In the rows, 128 means zero.
Two labels a row
[125 150 118 115 114 122  87  84 127 143 116  99 167 181 178 115 129 104
 137 110  63 104 100 138 112 136 125 100  96 120 141 127 109 131 138 104
 123 107 122 128 118 123 120 141] | vemur & B
[150 113 133 110 110  88  86 126 141 111 149 140 165 129 147 114 154 103
 128 131  12 130  55 110 127 154 133 136 112 129 152 129 113 136 129 102
 128  93 119 127 145 126 132  91] | zazo & N
[154 130 103 112 103 106  98  89 124 140 157 142 123  53 125 114 134  86
 114 167  59 134 114 109 122 119 128 153 155 139 106 104 118 112 154 104
 129 112 130 147  91 104 128 150] | Naba & N
[148 126 120 115  94  79 100  93 140 105 142 166 115  65 179 133 176  99
 131 154  12 126  96 127 120 148 120 148 132 172 158 125 110 134 159  98
 125  77 127 150 173  92 116 137] | zazo & N
[ 80 148  93 119 119  91 117  66 121 139 127 131 134 116 121 116 157 100
 128 120  51 133 143 131 122 122 131 111 139 120 167 122 120 136 138 132
 119 128 119 124 148  97 113 142] | vemur & B
[100 155 127 109  92  65  90  48 123 164 105 144 177 134 143 110 148 116
 145  96  35 122  89 126 113 127 111 138 139 147 153 112  98 122 174 103
 120 137 121 123 153  63 123 143] | vemur & N
[124 119 144 100 100  85 131 148 112 143 169 161 138  85 121 111 131 130
 121 107 123 135 119 118 127 177 114 168 140 145 150 131 117 138 163 111
 114 130 128 153 120 164 116 124] | zazo & N
[114 134  97 121 134 132  90 110 128 125 152  89 133 199 154 122 106 100
 119 124  89 175  92 146 124 120 110 117  99 109 145 133 121 123 110 112
 131 111 139 135 162 134 138 107] | zazo & B
[142 108 141 106  95  52  94 122 127 139 160 176 113  82 140 117 161  86
 118  87  41 144 123 106 127 140 148 161 133 145 156 121 109 118 177 108
 134 136 125 136 126 117 135 114] | Naba & B
[119 106 145 124 121  88 105 119 137 118 110 153 107 163 150 111 140 131
 138  92  89 118 110 130 105 117 129 139 115 133 149 119 121 143 139  96
 126 117 122 104 137  97 144 116] | zazo & N
[101 132  86 127 149 106  90  96 131 134 168  68 139 159 146 107 114  84
 121 141 136 132 148 151 112 144 138 145 115 118 153  93 109 153  96 131
 124 126 112 159 228 145 138 122] | bab & B
[181 134 120 121 107  65  54  83 144 150 123 109 178  87 126 116 160 116
 135 178  54 183   4 137 144 156 112 188 149 158 191  99 102 129 163  99
 140 126 111 136 168 126 125 106] | bab & N
[107 211 143 107  92  53  97  68 133 163 105 173 175  78 122 102 138 124
 140 114  25 140 118 123 113 126 123 143 166 146 154 111  90 148 187 103
 123 118 130 128 130  66 103 178] | vemur & B

Two labels a row
[128 117 164 140 168 122 133 161 112 133 164 149 109 119 139 104 134 125
 138 136 125 123  94 141 123 112  91 102  94 135 128 129 155 138 131 132
 132  78  97 126 110 129 110 110] | <23> & fodib
[108 103 169 133 101 165 142  93 145 121 115 106 122 121  77 120 108 107
 123 120 147 123 139 135 114 145 109 164 117 124 113 126 111 135 131 151
 128 114 130 108 149 130  78 133] | <34> & mizi
[ 95 127 174 144 138 118 100 222 101 140  79 135  81 144 189 105 128 169
 145 173 169  98  89 154  69  65 153  95 110 127 112 147 141 162 111 149
 118  79  97  96 125 141 109 134] | <27> & mizi
[ 81  85 217 143  99 208 109  69 140 120  98 137 120 120  45 108  99 111
 125 112 139 127  40 115 100 176  69 104 122 134 105 114 110 132 127 163
 145 113 136 118 155 109  29 107] | <37> & fodib
[ 86 117 179 149 143 152 144 162 107 110 111 155 129 146 170  92 117 136
 140 157 157 124  97 137  89  70  72  80 115 138 123 136 137 138 123 113
 150  96 112 101 139 133 112 110] | <23> & razu
[103 113 154 139  75 181 134  72  99 119  94 117 151 126  73 132 104 112
 133 122 157 137 119 116 119 154 105 150 133 127 115 126  95 126 127 152
 138 140 160 117 158 122  86 150] | <34> & razu
[100 111 150 120  74 148 115  78 133 133  65 131  89 119  70 139 112 145
 116 109 113 163  71 133 114 158 171 127 151 137 110 120 101 134 127 172
 116 152 120 132 154 121  49 120] | <37> & mizi
[120 110 143 122 100 140 124  96 132 130 113 118 119 111  90 132 114 122
 118 108 118 132 132 136 112 158 138 150 128 150 120 128 120 107 116 150
 134 131 112 119 140 128  92 123] | <34> & mizi
[117  99 193 150 145 161 144 143 123 125 148 143 118 115 112 108 126 116
 142 137 129 126  73 133 110 131  65  98 115 132 121 120 132 138 135 133
 139  88 119 126 123 125  84 114] | <23> & fodib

────────

How to complete this task:
All that is needed is the exact run of lines above from the line containing "140 157 157" through the line containing "[103 113 154", both of them included.

Output of the task:
 140 157 157 124  97 137  89  70  72  80 115 138 123 136 137 138 123 113
 150  96 112 101 139 133 112 110] | <23> & razu
[103 113 154 139  75 181 134  72  99 119  94 117 151 126  73 132 104 112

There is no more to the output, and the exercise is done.